= INFORMATION SHOWN =
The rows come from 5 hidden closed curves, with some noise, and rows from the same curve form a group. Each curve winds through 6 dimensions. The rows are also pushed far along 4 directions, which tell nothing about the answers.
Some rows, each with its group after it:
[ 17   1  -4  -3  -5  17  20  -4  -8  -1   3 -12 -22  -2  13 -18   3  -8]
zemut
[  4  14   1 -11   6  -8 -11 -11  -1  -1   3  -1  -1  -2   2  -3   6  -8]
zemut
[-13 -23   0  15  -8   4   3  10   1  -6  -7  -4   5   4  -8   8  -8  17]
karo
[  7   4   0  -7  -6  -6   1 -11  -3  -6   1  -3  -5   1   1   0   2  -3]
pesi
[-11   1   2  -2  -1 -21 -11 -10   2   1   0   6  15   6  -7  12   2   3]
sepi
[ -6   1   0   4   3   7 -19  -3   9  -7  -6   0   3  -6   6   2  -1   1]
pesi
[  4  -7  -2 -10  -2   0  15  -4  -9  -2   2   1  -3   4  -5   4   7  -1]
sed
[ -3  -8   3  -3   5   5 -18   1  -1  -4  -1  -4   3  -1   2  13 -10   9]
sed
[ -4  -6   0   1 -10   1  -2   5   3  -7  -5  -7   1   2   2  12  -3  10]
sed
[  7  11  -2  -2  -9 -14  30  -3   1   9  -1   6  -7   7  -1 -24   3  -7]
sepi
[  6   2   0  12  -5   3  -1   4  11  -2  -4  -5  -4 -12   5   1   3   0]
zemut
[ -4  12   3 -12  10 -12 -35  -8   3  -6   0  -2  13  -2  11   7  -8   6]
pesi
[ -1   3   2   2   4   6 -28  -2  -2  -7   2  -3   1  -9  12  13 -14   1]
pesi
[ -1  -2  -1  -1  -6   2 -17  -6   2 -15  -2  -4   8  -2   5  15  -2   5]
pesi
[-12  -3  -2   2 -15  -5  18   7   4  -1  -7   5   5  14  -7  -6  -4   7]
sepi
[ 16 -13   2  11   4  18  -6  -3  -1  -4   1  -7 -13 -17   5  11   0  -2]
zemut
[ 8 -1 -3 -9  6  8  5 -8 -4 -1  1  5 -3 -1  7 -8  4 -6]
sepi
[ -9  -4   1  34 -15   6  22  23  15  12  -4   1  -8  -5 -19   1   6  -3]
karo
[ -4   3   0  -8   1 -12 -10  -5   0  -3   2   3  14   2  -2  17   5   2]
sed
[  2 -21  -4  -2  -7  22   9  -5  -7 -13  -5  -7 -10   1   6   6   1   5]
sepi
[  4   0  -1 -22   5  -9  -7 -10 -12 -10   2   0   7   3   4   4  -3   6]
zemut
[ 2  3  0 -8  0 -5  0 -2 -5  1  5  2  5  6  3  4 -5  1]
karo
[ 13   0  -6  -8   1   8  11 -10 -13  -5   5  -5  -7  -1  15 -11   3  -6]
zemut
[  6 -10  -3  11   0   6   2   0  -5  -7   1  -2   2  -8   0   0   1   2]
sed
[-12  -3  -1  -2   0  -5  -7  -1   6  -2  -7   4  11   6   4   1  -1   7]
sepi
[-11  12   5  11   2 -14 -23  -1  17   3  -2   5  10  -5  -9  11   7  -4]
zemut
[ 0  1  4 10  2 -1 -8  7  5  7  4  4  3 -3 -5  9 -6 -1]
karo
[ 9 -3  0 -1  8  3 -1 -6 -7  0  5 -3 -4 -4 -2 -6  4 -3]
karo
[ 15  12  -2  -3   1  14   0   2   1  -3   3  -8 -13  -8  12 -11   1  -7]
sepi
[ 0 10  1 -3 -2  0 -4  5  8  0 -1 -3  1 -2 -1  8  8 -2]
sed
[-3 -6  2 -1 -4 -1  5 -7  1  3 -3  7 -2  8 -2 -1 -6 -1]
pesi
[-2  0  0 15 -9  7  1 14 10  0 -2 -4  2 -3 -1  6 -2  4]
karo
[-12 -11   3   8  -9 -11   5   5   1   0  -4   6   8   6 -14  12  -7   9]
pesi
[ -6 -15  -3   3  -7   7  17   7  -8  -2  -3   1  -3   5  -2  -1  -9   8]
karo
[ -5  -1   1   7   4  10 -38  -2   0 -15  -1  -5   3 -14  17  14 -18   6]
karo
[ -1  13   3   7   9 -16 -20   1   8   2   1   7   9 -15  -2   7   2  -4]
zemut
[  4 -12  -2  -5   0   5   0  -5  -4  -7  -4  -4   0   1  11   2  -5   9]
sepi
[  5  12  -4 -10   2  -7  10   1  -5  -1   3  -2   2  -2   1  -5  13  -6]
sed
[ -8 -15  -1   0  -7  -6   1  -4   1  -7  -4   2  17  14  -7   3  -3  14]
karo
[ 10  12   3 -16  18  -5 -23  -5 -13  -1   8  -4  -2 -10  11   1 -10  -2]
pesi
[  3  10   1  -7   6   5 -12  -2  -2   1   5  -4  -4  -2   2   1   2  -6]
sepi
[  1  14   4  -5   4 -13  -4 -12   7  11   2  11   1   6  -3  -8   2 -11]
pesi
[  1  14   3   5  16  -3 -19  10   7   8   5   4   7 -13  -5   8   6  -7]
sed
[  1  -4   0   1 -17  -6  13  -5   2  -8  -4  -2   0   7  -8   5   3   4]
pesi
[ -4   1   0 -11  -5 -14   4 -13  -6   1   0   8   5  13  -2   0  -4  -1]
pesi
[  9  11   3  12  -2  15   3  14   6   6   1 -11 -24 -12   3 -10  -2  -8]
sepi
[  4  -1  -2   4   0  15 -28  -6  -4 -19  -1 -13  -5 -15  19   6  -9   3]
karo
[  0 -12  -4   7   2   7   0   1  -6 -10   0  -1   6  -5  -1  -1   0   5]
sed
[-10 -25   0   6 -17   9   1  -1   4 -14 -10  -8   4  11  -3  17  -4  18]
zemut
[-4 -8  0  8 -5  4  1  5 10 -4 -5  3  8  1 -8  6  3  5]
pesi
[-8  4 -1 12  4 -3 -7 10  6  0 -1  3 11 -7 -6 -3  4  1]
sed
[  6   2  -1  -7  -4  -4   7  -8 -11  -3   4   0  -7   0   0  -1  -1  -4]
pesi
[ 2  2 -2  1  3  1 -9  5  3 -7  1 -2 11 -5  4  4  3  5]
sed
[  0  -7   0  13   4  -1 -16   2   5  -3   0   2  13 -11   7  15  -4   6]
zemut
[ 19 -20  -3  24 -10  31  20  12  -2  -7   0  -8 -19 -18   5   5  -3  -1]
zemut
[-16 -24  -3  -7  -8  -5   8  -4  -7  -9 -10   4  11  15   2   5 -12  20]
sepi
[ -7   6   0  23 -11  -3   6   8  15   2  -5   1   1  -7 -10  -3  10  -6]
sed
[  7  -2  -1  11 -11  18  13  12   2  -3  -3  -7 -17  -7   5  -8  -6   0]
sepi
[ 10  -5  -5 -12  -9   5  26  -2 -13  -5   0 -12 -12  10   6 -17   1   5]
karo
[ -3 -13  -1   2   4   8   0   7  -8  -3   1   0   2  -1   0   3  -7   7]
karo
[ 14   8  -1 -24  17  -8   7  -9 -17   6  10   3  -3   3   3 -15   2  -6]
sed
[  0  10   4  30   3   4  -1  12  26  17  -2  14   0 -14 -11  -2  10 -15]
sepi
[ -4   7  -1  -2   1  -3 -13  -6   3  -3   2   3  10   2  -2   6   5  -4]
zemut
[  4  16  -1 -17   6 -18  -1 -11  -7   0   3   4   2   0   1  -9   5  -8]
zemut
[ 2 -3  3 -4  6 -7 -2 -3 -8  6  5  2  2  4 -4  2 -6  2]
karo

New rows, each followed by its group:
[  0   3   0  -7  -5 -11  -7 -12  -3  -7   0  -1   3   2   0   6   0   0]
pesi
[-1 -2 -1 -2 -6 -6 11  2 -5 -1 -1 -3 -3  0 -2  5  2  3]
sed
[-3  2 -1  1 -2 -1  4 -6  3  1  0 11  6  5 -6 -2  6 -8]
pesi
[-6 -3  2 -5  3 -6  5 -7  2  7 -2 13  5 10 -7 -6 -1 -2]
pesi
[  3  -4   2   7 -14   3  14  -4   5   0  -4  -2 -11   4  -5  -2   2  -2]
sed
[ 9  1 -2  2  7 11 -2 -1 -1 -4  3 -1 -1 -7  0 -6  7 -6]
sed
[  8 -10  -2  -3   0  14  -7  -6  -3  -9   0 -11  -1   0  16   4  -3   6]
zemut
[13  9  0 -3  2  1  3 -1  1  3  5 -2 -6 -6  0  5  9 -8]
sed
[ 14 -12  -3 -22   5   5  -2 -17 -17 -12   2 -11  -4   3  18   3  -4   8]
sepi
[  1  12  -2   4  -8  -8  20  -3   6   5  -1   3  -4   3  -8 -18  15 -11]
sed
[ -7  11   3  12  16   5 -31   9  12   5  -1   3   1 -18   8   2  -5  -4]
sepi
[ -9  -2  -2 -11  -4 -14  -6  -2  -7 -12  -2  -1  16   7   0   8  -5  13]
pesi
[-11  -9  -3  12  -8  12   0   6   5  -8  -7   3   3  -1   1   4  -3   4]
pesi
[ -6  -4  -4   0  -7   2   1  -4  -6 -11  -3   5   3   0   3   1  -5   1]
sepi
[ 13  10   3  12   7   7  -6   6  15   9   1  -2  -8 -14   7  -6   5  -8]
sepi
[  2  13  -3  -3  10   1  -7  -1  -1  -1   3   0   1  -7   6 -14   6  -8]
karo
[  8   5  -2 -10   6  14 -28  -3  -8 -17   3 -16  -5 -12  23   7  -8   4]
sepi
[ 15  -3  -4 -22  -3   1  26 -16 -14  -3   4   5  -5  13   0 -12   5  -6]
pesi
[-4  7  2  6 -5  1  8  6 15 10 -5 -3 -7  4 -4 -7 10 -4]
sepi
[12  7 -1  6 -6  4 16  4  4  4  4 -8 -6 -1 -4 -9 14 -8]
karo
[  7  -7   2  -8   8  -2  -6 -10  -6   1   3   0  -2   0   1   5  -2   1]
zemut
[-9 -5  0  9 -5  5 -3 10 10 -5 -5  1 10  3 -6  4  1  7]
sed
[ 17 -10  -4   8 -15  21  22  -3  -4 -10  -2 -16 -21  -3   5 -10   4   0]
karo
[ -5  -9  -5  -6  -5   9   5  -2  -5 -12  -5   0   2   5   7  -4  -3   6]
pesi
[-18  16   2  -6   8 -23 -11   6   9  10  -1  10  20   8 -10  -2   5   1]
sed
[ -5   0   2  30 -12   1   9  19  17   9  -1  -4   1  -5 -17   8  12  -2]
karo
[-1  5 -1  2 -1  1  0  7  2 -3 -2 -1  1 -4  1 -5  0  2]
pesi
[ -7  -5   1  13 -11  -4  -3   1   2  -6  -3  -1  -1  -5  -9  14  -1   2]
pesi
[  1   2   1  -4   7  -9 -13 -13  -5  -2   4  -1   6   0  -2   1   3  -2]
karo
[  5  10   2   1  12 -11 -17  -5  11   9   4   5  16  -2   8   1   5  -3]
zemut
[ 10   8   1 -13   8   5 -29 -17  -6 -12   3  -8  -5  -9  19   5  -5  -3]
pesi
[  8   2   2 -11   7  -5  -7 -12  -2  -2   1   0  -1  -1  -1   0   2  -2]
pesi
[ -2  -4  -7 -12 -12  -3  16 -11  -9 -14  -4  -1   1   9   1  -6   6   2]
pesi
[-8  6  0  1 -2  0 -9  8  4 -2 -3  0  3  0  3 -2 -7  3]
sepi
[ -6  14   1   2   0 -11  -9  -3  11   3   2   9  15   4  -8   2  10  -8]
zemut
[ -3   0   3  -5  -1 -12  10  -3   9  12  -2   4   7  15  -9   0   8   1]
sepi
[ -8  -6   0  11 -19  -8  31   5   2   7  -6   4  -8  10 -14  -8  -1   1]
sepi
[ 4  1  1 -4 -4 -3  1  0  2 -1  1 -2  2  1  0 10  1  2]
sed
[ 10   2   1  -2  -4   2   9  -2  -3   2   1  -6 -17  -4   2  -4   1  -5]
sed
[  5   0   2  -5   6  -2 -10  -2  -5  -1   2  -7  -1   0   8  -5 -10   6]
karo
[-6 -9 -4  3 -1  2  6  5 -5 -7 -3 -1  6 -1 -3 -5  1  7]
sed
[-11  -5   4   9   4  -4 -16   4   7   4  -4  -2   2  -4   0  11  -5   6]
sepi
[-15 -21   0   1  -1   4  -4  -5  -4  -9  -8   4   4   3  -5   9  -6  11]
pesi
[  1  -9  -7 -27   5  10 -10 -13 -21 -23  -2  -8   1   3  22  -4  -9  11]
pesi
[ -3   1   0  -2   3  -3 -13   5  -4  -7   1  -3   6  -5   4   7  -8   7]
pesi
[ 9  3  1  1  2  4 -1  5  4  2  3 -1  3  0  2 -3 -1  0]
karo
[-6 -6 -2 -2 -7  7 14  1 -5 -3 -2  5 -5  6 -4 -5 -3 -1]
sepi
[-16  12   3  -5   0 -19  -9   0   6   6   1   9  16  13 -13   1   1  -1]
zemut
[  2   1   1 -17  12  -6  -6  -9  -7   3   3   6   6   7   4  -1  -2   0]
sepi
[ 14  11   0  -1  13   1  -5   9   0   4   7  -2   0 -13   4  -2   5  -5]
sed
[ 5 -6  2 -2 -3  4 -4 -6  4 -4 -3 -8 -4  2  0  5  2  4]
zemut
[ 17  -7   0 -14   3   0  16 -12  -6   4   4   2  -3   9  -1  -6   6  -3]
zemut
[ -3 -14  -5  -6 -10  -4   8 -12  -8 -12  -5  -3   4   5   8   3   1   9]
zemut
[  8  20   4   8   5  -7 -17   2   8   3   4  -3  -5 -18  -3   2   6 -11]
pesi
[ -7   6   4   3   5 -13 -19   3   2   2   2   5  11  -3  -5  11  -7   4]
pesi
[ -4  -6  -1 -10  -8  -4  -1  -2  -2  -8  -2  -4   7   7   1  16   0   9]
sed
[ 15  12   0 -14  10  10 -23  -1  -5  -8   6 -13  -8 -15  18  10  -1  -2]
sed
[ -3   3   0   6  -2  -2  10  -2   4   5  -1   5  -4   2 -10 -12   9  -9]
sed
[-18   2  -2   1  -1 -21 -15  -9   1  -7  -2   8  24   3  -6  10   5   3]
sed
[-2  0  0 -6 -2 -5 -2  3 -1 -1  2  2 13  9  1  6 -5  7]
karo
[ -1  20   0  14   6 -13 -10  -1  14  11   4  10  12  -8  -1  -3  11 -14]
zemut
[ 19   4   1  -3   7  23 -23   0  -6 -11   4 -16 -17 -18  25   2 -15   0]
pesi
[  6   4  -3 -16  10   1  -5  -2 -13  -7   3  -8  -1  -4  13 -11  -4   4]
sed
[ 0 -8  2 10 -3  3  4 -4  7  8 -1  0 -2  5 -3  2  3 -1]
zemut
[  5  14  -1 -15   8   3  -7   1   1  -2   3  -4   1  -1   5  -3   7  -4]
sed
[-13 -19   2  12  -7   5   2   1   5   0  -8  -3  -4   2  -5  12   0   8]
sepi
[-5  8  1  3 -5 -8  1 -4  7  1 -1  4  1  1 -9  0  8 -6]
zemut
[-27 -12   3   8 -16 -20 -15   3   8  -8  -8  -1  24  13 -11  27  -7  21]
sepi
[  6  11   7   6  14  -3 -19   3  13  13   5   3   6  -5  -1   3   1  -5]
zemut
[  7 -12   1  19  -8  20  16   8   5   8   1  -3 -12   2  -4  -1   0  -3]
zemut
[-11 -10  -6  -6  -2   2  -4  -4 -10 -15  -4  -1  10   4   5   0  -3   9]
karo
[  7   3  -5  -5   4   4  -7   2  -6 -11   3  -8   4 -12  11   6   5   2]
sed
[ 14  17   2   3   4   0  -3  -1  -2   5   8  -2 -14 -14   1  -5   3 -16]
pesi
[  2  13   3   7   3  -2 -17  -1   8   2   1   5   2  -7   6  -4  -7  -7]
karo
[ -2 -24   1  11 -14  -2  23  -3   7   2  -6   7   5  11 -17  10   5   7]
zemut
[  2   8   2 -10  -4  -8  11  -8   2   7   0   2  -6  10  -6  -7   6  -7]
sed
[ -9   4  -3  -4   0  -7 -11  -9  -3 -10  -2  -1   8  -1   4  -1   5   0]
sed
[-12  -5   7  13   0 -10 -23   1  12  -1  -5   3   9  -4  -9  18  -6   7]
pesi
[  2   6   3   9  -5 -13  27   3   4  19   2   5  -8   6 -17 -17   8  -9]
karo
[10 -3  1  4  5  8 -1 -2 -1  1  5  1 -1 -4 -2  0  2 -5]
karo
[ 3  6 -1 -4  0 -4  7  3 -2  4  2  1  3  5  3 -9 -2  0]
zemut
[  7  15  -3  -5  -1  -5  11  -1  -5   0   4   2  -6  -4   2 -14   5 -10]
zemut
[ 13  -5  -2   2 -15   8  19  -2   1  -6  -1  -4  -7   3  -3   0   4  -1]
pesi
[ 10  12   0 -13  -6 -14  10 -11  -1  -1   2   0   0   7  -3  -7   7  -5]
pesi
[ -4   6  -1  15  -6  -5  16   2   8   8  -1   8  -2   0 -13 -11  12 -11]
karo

= TASK TO CARRY OUT =
Lines of the listing above that include the string "with" should each be copied.

= PROBLEM SOLUTION =
The rows come from 5 hidden closed curves, with some noise, and rows from the same curve form a group. Each curve winds through 6 dimensions. The rows are also pushed far along 4 directions, which tell nothing about the answers.
Some rows, each with its group after it:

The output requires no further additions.